:: ENTRIES SUPPLIED ::

Here is a tiny trained network, its code and every weight. The questions are about switching its units off for an input and a class, where a switched-off unit gives its printed mean instead of its output.

import numpy as np


def w(rows, s, z=0):
    codes = np.array(rows[::2]) - 128.0
    scale = np.full(codes.shape[1], s)
    scale[-1] = z or s
    return codes * scale


def f(y):
    return y / 2 * (1 + np.tanh(0.7978845608 * (y + 0.044715 * y**3)))


def log_softmax(a):
    a = a - a.max(-1, keepdims=True)
    return a - np.log(np.exp(a).sum(-1, keepdims=True))


def net(x, mask):
    res = np.array(x, float).reshape(1, 4) / 4 @ E
    y = f(res @ A[0][:, :-1].T + A[0][:, -1])
    res = res + np.where(mask, y, B[0][:, -1]) @ B[0][:, :-1]
    return log_softmax(res[-1] @ U[:, :-1].T + U[:, -1])


A, B = {}, {}
E = w([
[133,166,143,152,170],'x0',
[185,200,108,25,143],'x1',
[94,201,100,154,29],'x2',
[254,123,154,196,88],'x3',
],0.0092)
A[0] = w([
[71,136,107,91,153,60],'n0',
[88,146,105,112,150,185],'n1',
[189,124,135,153,107,64],'n2',
[163,174,103,58,133,150],'n3',
[59,91,122,204,136,159],'n4',
[166,185,129,38,127,152],'n5',
[153,159,138,77,123,137],'n6',
[71,141,175,92,136,53],'n7',
[119,127,117,128,127,211],'n8',
[247,139,144,151,88,84],'n9',
[101,163,129,135,80,30],'n10',
[84,134,128,103,147,57],'n11',
[164,57,142,76,211,33],'n12',
[151,103,153,114,166,48],'n13',
[143,178,138,63,126,175],'n14',
[167,164,129,40,141,77],'n15',
[134,118,81,137,123,125],'n16',
[12,160,152,56,152,93],'n17',
[122,120,151,139,115,94],'n18',
[84,133,103,111,115,195],'n19',
[181,136,172,153,98,45],'n20',
[177,142,89,146,137,153],'n21',
[100,159,129,147,91,4],'n22',
[100,160,118,135,105,150],'n23',
[145,58,130,106,200,54],'n24',
[127,162,85,149,100,27],'n25',
[85,232,111,122,48,34],'n26',
[58,69,152,218,126,110],'n27',
[91,203,159,155,62,62],'n28',
],0.015,0.0022)
B[0] = w([
[178,140,74,115,137,190],'n0',
[162,118,89,127,111,175],'n1',
[156,139,71,112,130,174],'n2',
[143,101,181,188,124,199],'n3',
[167,93,190,189,110,215],'n4',
[152,95,200,178,107,214],'n5',
[137,101,164,168,123,170],'n6',
[154,131,82,119,128,172],'n7',
[134,129,130,142,133,140],'n8',
[210,139,35,118,158,229],'n9',
[93,151,140,109,137,163],'n10',
[154,130,90,118,132,167],'n11',
[5,177,138,69,127,232],'n12',
[87,136,117,101,106,164],'n13',
[147,93,174,160,121,188],'n14',
[128,97,183,184,125,200],'n15',
[141,150,137,136,155,130],'n16',
[230,129,24,110,135,253],'n17',
[133,119,128,134,126,131],'n18',
[147,147,115,140,153,176],'n19',
[167,127,74,107,129,174],'n20',
[141,106,107,120,103,159],'n21',
[105,144,151,111,133,154],'n22',
[110,124,126,108,123,159],'n23',
[34,180,150,77,126,212],'n24',
[88,137,127,104,133,152],'n25',
[21,167,146,76,131,222],'n26',
[166,84,211,188,118,229],'n27',
[34,139,146,82,140,194],'n28',
],0.025,0.012)
U = w([
[151,69,217,224,102,248],'0',
[205,150,2,97,150,64],'1',
[13,201,157,47,130,62],'2',
],0.011,0.0019)

Each question gives the input, the list of numbers given to net, and the class t.
The units are the neurons (one row each of A and B). Each row of codes is followed by its name. A weight is (code - 128) times the scale printed after its matrix; where a second scale follows, it is the last column's (A, B and U).
mask holds one flag per neuron, in row order. A switched-off neuron (its flag False) gives its mean, the last column of its row in B, instead of its output. The means were averaged over made-up inputs and are rounded, as every weight is.
A unit's drop is (log p(t) with every unit on - log p(t) with that unit switched off) / (log p(t) with every unit on - log p(t) with every unit switched off).
unit that matters most: the unit with the biggest drop
top k neurons: the k neurons with the biggest drops, biggest first
drop of u: that unit's drop, to one decimal
input [-5,0,-2,0], class 2: top 2 neurons	(n17; n27)
input [2,7,-7,-6], class 0: unit that matters most	n5
input [-7,6,-1,-6], class 0: top 4 neurons	(n5; n15; n3; n9)
input [-7,-1,8,6], class 2: top 3 neurons	(n26; n28; n17)
input [8,-3,-5,5], class 1: top 3 neurons	(n9; n26; n28)
input [2,4,4,3], class 0: top 2 neurons	(n12; n24)
input [0,-8,6,-8], class 0: top 3 neurons	(n27; n4; n9)
input [-8,5,6,-6], class 1: top 3 neurons	(n17; n12; n0)
input [4,-5,-3,-6], class 1: top 2 neurons	(n17; n5)
input [6,-3,-3,-4], class 1: drop of n17	0.1
input [0,7,2,-7], class 0: drop of n15	1.4
input [6,4,7,6], class 2: drop of n28	2.3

:::

- EXERCISE REQUIREMENTS: Lines that hold the word "array" are the ones to copy from the entries above.

- OUTPUT FOR THIS EXERCISE:
    codes = np.array(rows[::2]) - 128.0
    res = np.array(x, float).reshape(1, 4) / 4 @ E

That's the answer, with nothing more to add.